WORK REQUEST. Could you filter the data below down to the lines that hold the word "keepdims"?

ENTRIES PROVIDED.
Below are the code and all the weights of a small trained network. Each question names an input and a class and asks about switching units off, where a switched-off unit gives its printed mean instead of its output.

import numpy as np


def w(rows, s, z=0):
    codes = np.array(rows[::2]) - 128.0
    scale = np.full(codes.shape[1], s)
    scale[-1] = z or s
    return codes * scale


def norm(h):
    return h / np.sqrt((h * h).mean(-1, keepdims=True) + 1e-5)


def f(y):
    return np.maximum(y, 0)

---

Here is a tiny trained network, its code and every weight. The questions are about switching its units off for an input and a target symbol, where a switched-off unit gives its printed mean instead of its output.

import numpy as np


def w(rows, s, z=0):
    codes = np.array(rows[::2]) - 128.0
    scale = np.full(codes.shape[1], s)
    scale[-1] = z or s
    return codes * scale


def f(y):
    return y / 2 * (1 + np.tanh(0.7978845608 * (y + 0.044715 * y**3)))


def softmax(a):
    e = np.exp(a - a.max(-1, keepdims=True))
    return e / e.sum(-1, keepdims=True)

* * *

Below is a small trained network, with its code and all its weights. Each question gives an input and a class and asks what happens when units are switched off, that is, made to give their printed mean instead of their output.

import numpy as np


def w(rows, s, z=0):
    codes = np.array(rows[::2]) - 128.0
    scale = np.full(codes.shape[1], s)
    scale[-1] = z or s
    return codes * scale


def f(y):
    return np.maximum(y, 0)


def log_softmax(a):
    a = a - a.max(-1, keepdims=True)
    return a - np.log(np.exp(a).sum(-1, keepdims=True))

TASK RESULT.
    return h / np.sqrt((h * h).mean(-1, keepdims=True) + 1e-5)
    e = np.exp(a - a.max(-1, keepdims=True))
    return e / e.sum(-1, keepdims=True)
    a = a - a.max(-1, keepdims=True)
    return a - np.log(np.exp(a).sum(-1, keepdims=True))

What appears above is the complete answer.